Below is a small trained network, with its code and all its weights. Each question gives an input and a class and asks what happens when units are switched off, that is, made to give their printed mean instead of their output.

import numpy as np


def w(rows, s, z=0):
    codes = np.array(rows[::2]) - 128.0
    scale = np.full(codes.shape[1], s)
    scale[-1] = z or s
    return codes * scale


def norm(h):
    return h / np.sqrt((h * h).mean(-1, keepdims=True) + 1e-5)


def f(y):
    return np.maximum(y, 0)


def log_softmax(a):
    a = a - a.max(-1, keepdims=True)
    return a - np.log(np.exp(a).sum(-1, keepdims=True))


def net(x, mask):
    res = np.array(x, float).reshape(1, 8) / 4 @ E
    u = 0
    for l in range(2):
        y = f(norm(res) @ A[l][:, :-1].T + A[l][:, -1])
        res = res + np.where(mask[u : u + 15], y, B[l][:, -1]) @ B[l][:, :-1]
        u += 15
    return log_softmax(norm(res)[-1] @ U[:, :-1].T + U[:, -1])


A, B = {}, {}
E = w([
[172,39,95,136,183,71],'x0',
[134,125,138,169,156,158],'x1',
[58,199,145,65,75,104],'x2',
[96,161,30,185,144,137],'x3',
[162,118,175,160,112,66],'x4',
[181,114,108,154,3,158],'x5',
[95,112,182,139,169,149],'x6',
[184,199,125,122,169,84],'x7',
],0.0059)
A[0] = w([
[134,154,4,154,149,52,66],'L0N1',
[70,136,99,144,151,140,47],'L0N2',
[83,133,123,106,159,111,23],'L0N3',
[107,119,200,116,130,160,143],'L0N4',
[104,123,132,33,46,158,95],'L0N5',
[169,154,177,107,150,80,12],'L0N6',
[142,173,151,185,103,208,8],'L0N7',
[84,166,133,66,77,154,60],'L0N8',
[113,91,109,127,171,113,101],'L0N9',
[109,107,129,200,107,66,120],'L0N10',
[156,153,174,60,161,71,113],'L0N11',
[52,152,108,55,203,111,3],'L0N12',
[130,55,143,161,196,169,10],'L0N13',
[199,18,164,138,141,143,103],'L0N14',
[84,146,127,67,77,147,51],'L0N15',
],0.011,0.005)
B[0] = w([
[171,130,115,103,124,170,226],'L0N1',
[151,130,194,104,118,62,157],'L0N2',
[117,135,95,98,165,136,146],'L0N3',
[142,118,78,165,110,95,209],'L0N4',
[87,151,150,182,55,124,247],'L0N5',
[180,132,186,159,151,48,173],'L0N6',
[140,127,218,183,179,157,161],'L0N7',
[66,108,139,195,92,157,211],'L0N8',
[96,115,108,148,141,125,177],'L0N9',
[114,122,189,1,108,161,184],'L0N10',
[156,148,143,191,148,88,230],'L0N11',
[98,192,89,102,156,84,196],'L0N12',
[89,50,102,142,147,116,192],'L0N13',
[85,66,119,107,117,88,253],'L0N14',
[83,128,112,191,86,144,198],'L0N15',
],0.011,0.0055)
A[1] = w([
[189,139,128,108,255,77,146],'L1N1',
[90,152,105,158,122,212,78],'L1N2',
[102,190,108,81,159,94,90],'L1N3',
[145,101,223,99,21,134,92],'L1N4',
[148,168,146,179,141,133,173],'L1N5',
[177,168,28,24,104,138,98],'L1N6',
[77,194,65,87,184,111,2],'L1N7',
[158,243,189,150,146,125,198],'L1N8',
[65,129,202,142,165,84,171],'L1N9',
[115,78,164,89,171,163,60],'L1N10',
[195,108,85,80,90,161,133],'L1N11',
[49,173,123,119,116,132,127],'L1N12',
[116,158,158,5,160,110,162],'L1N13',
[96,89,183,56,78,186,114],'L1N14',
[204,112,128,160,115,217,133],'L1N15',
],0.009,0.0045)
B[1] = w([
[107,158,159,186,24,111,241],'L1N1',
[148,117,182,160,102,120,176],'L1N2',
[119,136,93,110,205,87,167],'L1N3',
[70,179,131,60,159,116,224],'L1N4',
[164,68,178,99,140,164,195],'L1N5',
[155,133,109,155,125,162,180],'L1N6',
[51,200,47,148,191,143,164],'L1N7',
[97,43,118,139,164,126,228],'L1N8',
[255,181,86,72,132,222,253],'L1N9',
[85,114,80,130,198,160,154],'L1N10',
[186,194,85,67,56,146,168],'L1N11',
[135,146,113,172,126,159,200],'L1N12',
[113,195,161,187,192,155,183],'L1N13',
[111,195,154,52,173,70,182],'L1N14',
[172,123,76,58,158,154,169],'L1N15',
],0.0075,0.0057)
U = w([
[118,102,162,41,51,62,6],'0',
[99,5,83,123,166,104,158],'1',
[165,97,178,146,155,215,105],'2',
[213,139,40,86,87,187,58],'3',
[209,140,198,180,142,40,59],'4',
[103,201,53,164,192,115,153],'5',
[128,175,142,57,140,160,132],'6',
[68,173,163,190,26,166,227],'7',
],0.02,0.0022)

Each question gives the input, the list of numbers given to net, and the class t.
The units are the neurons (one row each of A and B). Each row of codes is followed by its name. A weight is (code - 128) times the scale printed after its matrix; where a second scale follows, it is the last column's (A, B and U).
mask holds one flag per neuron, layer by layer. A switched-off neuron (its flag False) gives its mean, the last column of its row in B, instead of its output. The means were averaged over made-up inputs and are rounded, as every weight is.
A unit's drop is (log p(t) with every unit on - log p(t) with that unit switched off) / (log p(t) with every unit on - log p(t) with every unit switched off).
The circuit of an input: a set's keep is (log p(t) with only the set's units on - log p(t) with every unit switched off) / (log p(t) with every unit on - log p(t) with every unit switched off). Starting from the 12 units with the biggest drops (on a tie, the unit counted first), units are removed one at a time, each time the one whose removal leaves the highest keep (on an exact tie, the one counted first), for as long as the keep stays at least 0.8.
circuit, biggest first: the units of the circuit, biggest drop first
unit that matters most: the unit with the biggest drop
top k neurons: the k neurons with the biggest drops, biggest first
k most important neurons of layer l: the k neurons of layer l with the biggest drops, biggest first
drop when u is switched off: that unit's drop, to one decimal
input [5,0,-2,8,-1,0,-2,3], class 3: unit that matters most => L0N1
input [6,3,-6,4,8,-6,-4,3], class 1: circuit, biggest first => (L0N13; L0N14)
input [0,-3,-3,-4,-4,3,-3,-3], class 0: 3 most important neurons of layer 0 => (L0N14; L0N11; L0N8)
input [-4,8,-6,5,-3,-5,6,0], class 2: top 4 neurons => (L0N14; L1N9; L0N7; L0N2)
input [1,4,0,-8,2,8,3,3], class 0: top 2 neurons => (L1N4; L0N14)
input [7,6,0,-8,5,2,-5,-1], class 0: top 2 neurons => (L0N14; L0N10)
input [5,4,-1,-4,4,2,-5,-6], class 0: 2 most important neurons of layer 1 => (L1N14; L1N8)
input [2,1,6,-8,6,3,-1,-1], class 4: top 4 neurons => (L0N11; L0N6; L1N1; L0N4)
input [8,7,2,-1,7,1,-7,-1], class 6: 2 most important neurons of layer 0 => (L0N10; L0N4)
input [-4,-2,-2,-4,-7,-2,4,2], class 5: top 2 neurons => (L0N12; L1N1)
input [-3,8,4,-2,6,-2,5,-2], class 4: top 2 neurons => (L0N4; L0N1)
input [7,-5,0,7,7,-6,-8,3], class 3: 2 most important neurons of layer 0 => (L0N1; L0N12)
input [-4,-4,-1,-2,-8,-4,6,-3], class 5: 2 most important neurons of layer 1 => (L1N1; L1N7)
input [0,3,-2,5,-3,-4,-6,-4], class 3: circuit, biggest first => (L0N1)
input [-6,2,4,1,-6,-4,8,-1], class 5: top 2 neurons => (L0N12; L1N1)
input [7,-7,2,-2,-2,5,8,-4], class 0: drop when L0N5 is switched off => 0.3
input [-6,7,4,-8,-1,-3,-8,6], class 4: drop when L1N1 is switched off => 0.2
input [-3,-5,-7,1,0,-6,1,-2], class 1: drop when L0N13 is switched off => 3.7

===============

# Activity
Output the number of lines in the records above that contain the string "instead", and no other text.

# Answer to this exercise
2